[Material supplied Boundary: Start]

Each row below holds a small network's activations on one input, seen along a few directions.
Each table varies a few parts of the input and shows all the possible inputs, shuffled.
A made-up example of a description, with smaller parts first: line(4) and (point or line(9) or (values(3) and ring(8))).
Shared parts are said once, and a part with two or three values counts as separate values.

Table:
x1: [-66 -96 -34 -23 -44 -11   5 -58  32   9 -10]
x2: [-48 -21 -17 -33 -73  -6   6 -30  18 -23  35]
x3: [-36 -35 -30 -56 -51  11  -5 -42  -6 -22  24]
x4: [ 15 -41  19  50  95 -28 -11   9  32  41 -59]
x5: [-32   2 -15 -27 -85  10  30 -26   0 -11  32]
x6: [ 33  36  26  37  64 -30  -9  40  18   8 -15]
x7: [ 37  18  24  29  76 -23 -19  42   8  -1 -16]
x8: [ 46  20  11  19  86  -6 -20  30  -4  11 -24]
x9: [ 29  50  26  46  53 -21   1  49  14  12 -13]
x10: [ 48  25  14  24  74  -3 -18  25 -25   7 -29]
x11: [-24 -38 -21 -44 -63  28  -5 -38 -21 -22  23]
x12: [-30 -17 -28 -39 -71  28   8 -35 -30 -22  21]
x13: [-29  -7 -13 -33 -83  32  20 -25 -18  -5  24]
x14: [-41 -14  -5 -23 -86   8  14 -20  17 -14  38]
x15: [ 51  36  24  31  63  10  -8  32 -29  11 -28]
x16: [ 39  60  24  44  55  -5  16  44   1  25 -14]
x17: [ 50  55  20  41  50   7   1  37 -16  20 -24]
x18: [-43 -35 -24 -42 -58  -2  -6 -35   8 -23  37]
Q: What do these inputs look like to the network?
A: values(2) and (point or ring(8))
Q: The inputs of x2 and x6 match in every part but the values(2) part. If x14 is changed in the same way as x2 into x6, which row does it become?
A: x9
Q: Which other rows does x8 become when the values(2) part takes its other values? List them by row number.
A: x3

Table:
x19: [ -8 -54 -11 -26 -18  21 -28 -40  -7 -12  20]
x20: [-31   7 -11 -22 -75  13 -12  -7  12 -21  47]
x21: [ 12  13  19  39  87 -13 -14  22  13  12 -30]
x22: [ -8 -58 -17 -27 -22  23 -21 -24 -28  -1 -14]
x23: [ -4  20 -38 -32 -26  16  23 -21 -32   1  -7]
x24: [-53 -44  -7  -5 -62 -18   5 -19  39   4  17]
x25: [-20 -42 -26  -8 -23 -10  34 -33   9   7 -13]
x26: [ 31  54  36  23  60  -2   2  48 -15  10 -15]
x27: [ -4   6 -36 -25 -37  42 -13 -13 -41  -9   9]
x28: [-41  14  -4  -9 -82   1  17  -5  25  -5  34]
x29: [  8  -5   3 -38 -46  24 -10 -14 -35 -28  29]
x30: [ 28  11  -2  17  91 -55 -30  37  19   6 -16]
x31: [-20   7  -8  -5 -62  -4  49 -12   7  -3  25]
x32: [-17   2   9 -56 -51  24  -9  -5  -8 -18  40]
x33: [ 41  52  43  58  37  25   7  27 -15  11 -34]
x34: [-20  17 -33 -13 -40  -6  44 -12 -16 -13   2]
x35: [ 30   0  39  47  67  -7  -8  18   7  17 -43]
x36: [-27 -50  -1 -41 -24  13 -20 -30  16 -11  35]
x37: [ 34  55  40  37  49  13   4  38 -13  16 -24]
x38: [ 36  -3  26  79  58   8  -3  11   9  12 -44]
x39: [-17 -37 -35 -24  -2   3  12 -36 -15   5 -21]
x40: [-42 -41   5 -23 -48  -4 -15 -37  29  -6  35]
x41: [ 46  57  11  21  64 -22  -5  44  -6  10   0]
x42: [-33 -42  -3  -7 -49 -18  25 -27  27   0 -15]
x43: [ 54  52  -5   8  64 -34 -15  63   4   9   7]
x44: [ 26  10   7  31  88 -34 -20  27  16   9 -23]
Q: What do these inputs look like to the network?
A: values(2) and (line(5) or ring(8))
Q: The inputs of x39 and x23 match in every part but the values(2) part. If x22 is changed in the same way as x39 into x23, which row does it become?
A: x27

Table:
x45: [ 44  50 -25 -12  43  12 -40  30 -60 -17   3]
x46: [-69 -36  -5  21 -77   8  35 -27  34 -13  28]
x47: [ 45  46 -22   2  41  32 -10  23 -78  -6 -33]
x48: [  9  19  44  60  40 -37  -2  31  57  26  27]
x49: [-62 -13 -15 -10 -73 -10 -10 -47  55 -17  43]
x50: [ -2 -54 -23  10  29 -12  27 -29  -1  26 -72]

[Material supplied Boundary: End]

■ Task brief ■
Retype each record, matching it exactly.

■ Answer space ■
Each row below holds a small network's activations on one input, seen along a few directions.
Each table varies a few parts of the input and shows all the possible inputs, shuffled.
A made-up example of a description, with smaller parts first: line(4) and (point or line(9) or (values(3) and ring(8))).
Shared parts are said once, and a part with two or three values counts as separate values.

Table:
x1: [-66 -96 -34 -23 -44 -11   5 -58  32   9 -10]
x2: [-48 -21 -17 -33 -73  -6   6 -30  18 -23  35]
x3: [-36 -35 -30 -56 -51  11  -5 -42  -6 -22  24]
x4: [ 15 -41  19  50  95 -28 -11   9  32  41 -59]
x5: [-32   2 -15 -27 -85  10  30 -26   0 -11  32]
x6: [ 33  36  26  37  64 -30  -9  40  18   8 -15]
x7: [ 37  18  24  29  76 -23 -19  42   8  -1 -16]
x8: [ 46  20  11  19  86  -6 -20  30  -4  11 -24]
x9: [ 29  50  26  46  53 -21   1  49  14  12 -13]
x10: [ 48  25  14  24  74  -3 -18  25 -25   7 -29]
x11: [-24 -38 -21 -44 -63  28  -5 -38 -21 -22  23]
x12: [-30 -17 -28 -39 -71  28   8 -35 -30 -22  21]
x13: [-29  -7 -13 -33 -83  32  20 -25 -18  -5  24]
x14: [-41 -14  -5 -23 -86   8  14 -20  17 -14  38]
x15: [ 51  36  24  31  63  10  -8  32 -29  11 -28]
x16: [ 39  60  24  44  55  -5  16  44   1  25 -14]
x17: [ 50  55  20  41  50   7   1  37 -16  20 -24]
x18: [-43 -35 -24 -42 -58  -2  -6 -35   8 -23  37]
Q: What do these inputs look like to the network?
A: values(2) and (point or ring(8))
Q: The inputs of x2 and x6 match in every part but the values(2) part. If x14 is changed in the same way as x2 into x6, which row does it become?
A: x9
Q: Which other rows does x8 become when the values(2) part takes its other values? List them by row number.
A: x3

Table:
x19: [ -8 -54 -11 -26 -18  21 -28 -40  -7 -12  20]
x20: [-31   7 -11 -22 -75  13 -12  -7  12 -21  47]
x21: [ 12  13  19  39  87 -13 -14  22  13  12 -30]
x22: [ -8 -58 -17 -27 -22  23 -21 -24 -28  -1 -14]
x23: [ -4  20 -38 -32 -26  16  23 -21 -32   1  -7]
x24: [-53 -44  -7  -5 -62 -18   5 -19  39   4  17]
x25: [-20 -42 -26  -8 -23 -10  34 -33   9   7 -13]
x26: [ 31  54  36  23  60  -2   2  48 -15  10 -15]
x27: [ -4   6 -36 -25 -37  42 -13 -13 -41  -9   9]
x28: [-41  14  -4  -9 -82   1  17  -5  25  -5  34]
x29: [  8  -5   3 -38 -46  24 -10 -14 -35 -28  29]
x30: [ 28  11  -2  17  91 -55 -30  37  19   6 -16]
x31: [-20   7  -8  -5 -62  -4  49 -12   7  -3  25]
x32: [-17   2   9 -56 -51  24  -9  -5  -8 -18  40]
x33: [ 41  52  43  58  37  25   7  27 -15  11 -34]
x34: [-20  17 -33 -13 -40  -6  44 -12 -16 -13   2]
x35: [ 30   0  39  47  67  -7  -8  18   7  17 -43]
x36: [-27 -50  -1 -41 -24  13 -20 -30  16 -11  35]
x37: [ 34  55  40  37  49  13   4  38 -13  16 -24]
x38: [ 36  -3  26  79  58   8  -3  11   9  12 -44]
x39: [-17 -37 -35 -24  -2   3  12 -36 -15   5 -21]
x40: [-42 -41   5 -23 -48  -4 -15 -37  29  -6  35]
x41: [ 46  57  11  21  64 -22  -5  44  -6  10   0]
x42: [-33 -42  -3  -7 -49 -18  25 -27  27   0 -15]
x43: [ 54  52  -5   8  64 -34 -15  63   4   9   7]
x44: [ 26  10   7  31  88 -34 -20  27  16   9 -23]
Q: What do these inputs look like to the network?
A: values(2) and (line(5) or ring(8))
Q: The inputs of x39 and x23 match in every part but the values(2) part. If x22 is changed in the same way as x39 into x23, which row does it become?
A: x27

Table:
x45: [ 44  50 -25 -12  43  12 -40  30 -60 -17   3]
x46: [-69 -36  -5  21 -77   8  35 -27  34 -13  28]
x47: [ 45  46 -22   2  41  32 -10  23 -78  -6 -33]
x48: [  9  19  44  60  40 -37  -2  31  57  26  27]
x49: [-62 -13 -15 -10 -73 -10 -10 -47  55 -17  43]
x50: [ -2 -54 -23  10  29 -12  27 -29  -1  26 -72]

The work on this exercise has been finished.